Data in this exercise:
=-=-=

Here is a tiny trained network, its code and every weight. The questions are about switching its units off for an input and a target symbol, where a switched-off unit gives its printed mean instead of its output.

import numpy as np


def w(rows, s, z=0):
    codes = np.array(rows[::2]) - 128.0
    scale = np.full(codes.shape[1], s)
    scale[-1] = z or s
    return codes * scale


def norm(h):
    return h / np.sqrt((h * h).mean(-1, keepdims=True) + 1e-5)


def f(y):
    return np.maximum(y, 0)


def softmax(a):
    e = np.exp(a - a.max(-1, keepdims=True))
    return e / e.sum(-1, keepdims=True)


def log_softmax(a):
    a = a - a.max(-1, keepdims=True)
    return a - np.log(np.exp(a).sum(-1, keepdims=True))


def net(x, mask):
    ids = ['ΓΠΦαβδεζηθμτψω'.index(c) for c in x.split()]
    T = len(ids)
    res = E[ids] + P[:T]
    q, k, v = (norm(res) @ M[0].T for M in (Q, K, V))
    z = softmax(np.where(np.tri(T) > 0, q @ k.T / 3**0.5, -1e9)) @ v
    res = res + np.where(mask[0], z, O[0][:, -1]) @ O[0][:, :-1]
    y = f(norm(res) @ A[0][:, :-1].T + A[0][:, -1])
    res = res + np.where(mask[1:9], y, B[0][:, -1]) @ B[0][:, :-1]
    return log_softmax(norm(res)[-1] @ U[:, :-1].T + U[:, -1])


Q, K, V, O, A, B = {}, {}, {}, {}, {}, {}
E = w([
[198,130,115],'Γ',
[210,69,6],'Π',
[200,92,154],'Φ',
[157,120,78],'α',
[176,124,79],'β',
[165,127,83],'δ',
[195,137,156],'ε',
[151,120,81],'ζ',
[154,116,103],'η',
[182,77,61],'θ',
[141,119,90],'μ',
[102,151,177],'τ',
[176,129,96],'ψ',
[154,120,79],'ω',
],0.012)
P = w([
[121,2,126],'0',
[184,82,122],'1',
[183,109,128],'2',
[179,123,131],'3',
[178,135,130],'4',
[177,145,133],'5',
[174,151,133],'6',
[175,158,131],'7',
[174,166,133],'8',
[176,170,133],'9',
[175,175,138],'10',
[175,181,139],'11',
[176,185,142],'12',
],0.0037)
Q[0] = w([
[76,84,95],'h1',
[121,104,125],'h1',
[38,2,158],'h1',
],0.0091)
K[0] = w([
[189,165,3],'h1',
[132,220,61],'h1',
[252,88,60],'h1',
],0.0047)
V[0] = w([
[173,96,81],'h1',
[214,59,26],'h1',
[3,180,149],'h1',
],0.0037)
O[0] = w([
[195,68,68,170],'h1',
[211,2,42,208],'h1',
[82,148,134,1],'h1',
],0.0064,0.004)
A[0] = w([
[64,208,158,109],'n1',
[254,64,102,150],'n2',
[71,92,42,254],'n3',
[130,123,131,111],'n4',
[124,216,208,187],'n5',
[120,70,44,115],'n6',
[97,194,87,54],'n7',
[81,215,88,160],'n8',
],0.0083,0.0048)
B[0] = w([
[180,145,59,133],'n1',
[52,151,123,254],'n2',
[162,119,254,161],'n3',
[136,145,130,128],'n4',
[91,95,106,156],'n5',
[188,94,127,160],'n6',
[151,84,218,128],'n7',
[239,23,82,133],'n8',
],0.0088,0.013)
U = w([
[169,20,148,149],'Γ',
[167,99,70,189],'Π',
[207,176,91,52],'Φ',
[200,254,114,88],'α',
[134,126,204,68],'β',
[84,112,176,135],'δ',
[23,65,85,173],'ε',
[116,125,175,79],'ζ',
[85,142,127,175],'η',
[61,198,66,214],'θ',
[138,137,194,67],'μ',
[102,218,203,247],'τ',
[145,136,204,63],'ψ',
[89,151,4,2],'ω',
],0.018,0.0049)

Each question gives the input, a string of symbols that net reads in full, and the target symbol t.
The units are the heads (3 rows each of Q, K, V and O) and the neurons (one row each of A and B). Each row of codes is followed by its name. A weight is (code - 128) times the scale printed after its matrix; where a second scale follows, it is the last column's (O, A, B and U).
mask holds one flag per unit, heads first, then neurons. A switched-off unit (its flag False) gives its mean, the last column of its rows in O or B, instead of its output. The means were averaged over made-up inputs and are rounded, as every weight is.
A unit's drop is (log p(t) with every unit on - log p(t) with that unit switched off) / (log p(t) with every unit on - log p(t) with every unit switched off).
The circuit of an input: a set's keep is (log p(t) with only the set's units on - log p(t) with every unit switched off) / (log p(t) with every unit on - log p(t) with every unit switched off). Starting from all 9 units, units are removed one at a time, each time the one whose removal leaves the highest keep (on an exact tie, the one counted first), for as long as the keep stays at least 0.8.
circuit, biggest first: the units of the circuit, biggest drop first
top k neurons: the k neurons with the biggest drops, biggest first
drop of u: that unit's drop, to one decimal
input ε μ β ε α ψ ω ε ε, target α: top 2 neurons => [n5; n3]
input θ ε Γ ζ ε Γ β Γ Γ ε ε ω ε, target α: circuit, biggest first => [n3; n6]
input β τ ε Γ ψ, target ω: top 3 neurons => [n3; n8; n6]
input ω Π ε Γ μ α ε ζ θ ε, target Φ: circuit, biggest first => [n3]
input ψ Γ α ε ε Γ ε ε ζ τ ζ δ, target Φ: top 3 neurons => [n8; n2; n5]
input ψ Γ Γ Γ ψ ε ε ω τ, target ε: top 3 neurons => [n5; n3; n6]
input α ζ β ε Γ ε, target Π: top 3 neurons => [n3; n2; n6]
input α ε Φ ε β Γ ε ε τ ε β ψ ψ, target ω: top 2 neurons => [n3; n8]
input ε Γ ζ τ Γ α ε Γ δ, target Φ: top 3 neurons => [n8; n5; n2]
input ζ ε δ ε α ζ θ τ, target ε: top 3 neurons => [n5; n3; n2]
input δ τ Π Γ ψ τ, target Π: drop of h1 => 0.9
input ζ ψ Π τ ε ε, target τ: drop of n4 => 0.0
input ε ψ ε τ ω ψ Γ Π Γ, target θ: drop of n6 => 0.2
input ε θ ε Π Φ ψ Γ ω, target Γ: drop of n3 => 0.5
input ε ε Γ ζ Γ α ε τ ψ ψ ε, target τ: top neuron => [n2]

=-=-=

What the task asks: Every line must be copied exactly as it stands above.

Answer section:
Here is a tiny trained network, its code and every weight. The questions are about switching its units off for an input and a target symbol, where a switched-off unit gives its printed mean instead of its output.

import numpy as np


def w(rows, s, z=0):
    codes = np.array(rows[::2]) - 128.0
    scale = np.full(codes.shape[1], s)
    scale[-1] = z or s
    return codes * scale


def norm(h):
    return h / np.sqrt((h * h).mean(-1, keepdims=True) + 1e-5)


def f(y):
    return np.maximum(y, 0)


def softmax(a):
    e = np.exp(a - a.max(-1, keepdims=True))
    return e / e.sum(-1, keepdims=True)


def log_softmax(a):
    a = a - a.max(-1, keepdims=True)
    return a - np.log(np.exp(a).sum(-1, keepdims=True))


def net(x, mask):
    ids = ['ΓΠΦαβδεζηθμτψω'.index(c) for c in x.split()]
    T = len(ids)
    res = E[ids] + P[:T]
    q, k, v = (norm(res) @ M[0].T for M in (Q, K, V))
    z = softmax(np.where(np.tri(T) > 0, q @ k.T / 3**0.5, -1e9)) @ v
    res = res + np.where(mask[0], z, O[0][:, -1]) @ O[0][:, :-1]
    y = f(norm(res) @ A[0][:, :-1].T + A[0][:, -1])
    res = res + np.where(mask[1:9], y, B[0][:, -1]) @ B[0][:, :-1]
    return log_softmax(norm(res)[-1] @ U[:, :-1].T + U[:, -1])


Q, K, V, O, A, B = {}, {}, {}, {}, {}, {}
E = w([
[198,130,115],'Γ',
[210,69,6],'Π',
[200,92,154],'Φ',
[157,120,78],'α',
[176,124,79],'β',
[165,127,83],'δ',
[195,137,156],'ε',
[151,120,81],'ζ',
[154,116,103],'η',
[182,77,61],'θ',
[141,119,90],'μ',
[102,151,177],'τ',
[176,129,96],'ψ',
[154,120,79],'ω',
],0.012)
P = w([
[121,2,126],'0',
[184,82,122],'1',
[183,109,128],'2',
[179,123,131],'3',
[178,135,130],'4',
[177,145,133],'5',
[174,151,133],'6',
[175,158,131],'7',
[174,166,133],'8',
[176,170,133],'9',
[175,175,138],'10',
[175,181,139],'11',
[176,185,142],'12',
],0.0037)
Q[0] = w([
[76,84,95],'h1',
[121,104,125],'h1',
[38,2,158],'h1',
],0.0091)
K[0] = w([
[189,165,3],'h1',
[132,220,61],'h1',
[252,88,60],'h1',
],0.0047)
V[0] = w([
[173,96,81],'h1',
[214,59,26],'h1',
[3,180,149],'h1',
],0.0037)
O[0] = w([
[195,68,68,170],'h1',
[211,2,42,208],'h1',
[82,148,134,1],'h1',
],0.0064,0.004)
A[0] = w([
[64,208,158,109],'n1',
[254,64,102,150],'n2',
[71,92,42,254],'n3',
[130,123,131,111],'n4',
[124,216,208,187],'n5',
[120,70,44,115],'n6',
[97,194,87,54],'n7',
[81,215,88,160],'n8',
],0.0083,0.0048)
B[0] = w([
[180,145,59,133],'n1',
[52,151,123,254],'n2',
[162,119,254,161],'n3',
[136,145,130,128],'n4',
[91,95,106,156],'n5',
[188,94,127,160],'n6',
[151,84,218,128],'n7',
[239,23,82,133],'n8',
],0.0088,0.013)
U = w([
[169,20,148,149],'Γ',
[167,99,70,189],'Π',
[207,176,91,52],'Φ',
[200,254,114,88],'α',
[134,126,204,68],'β',
[84,112,176,135],'δ',
[23,65,85,173],'ε',
[116,125,175,79],'ζ',
[85,142,127,175],'η',
[61,198,66,214],'θ',
[138,137,194,67],'μ',
[102,218,203,247],'τ',
[145,136,204,63],'ψ',
[89,151,4,2],'ω',
],0.018,0.0049)

Each question gives the input, a string of symbols that net reads in full, and the target symbol t.
The units are the heads (3 rows each of Q, K, V and O) and the neurons (one row each of A and B). Each row of codes is followed by its name. A weight is (code - 128) times the scale printed after its matrix; where a second scale follows, it is the last column's (O, A, B and U).
mask holds one flag per unit, heads first, then neurons. A switched-off unit (its flag False) gives its mean, the last column of its rows in O or B, instead of its output. The means were averaged over made-up inputs and are rounded, as every weight is.
A unit's drop is (log p(t) with every unit on - log p(t) with that unit switched off) / (log p(t) with every unit on - log p(t) with every unit switched off).
The circuit of an input: a set's keep is (log p(t) with only the set's units on - log p(t) with every unit switched off) / (log p(t) with every unit on - log p(t) with every unit switched off). Starting from all 9 units, units are removed one at a time, each time the one whose removal leaves the highest keep (on an exact tie, the one counted first), for as long as the keep stays at least 0.8.
circuit, biggest first: the units of the circuit, biggest drop first
top k neurons: the k neurons with the biggest drops, biggest first
drop of u: that unit's drop, to one decimal
input ε μ β ε α ψ ω ε ε, target α: top 2 neurons => [n5; n3]
input θ ε Γ ζ ε Γ β Γ Γ ε ε ω ε, target α: circuit, biggest first => [n3; n6]
input β τ ε Γ ψ, target ω: top 3 neurons => [n3; n8; n6]
input ω Π ε Γ μ α ε ζ θ ε, target Φ: circuit, biggest first => [n3]
input ψ Γ α ε ε Γ ε ε ζ τ ζ δ, target Φ: top 3 neurons => [n8; n2; n5]
input ψ Γ Γ Γ ψ ε ε ω τ, target ε: top 3 neurons => [n5; n3; n6]
input α ζ β ε Γ ε, target Π: top 3 neurons => [n3; n2; n6]
input α ε Φ ε β Γ ε ε τ ε β ψ ψ, target ω: top 2 neurons => [n3; n8]
input ε Γ ζ τ Γ α ε Γ δ, target Φ: top 3 neurons => [n8; n5; n2]
input ζ ε δ ε α ζ θ τ, target ε: top 3 neurons => [n5; n3; n2]
input δ τ Π Γ ψ τ, target Π: drop of h1 => 0.9
input ζ ψ Π τ ε ε, target τ: drop of n4 => 0.0
input ε ψ ε τ ω ψ Γ Π Γ, target θ: drop of n6 => 0.2
input ε θ ε Π Φ ψ Γ ω, target Γ: drop of n3 => 0.5
input ε ε Γ ζ Γ α ε τ ψ ψ ε, target τ: top neuron => [n2]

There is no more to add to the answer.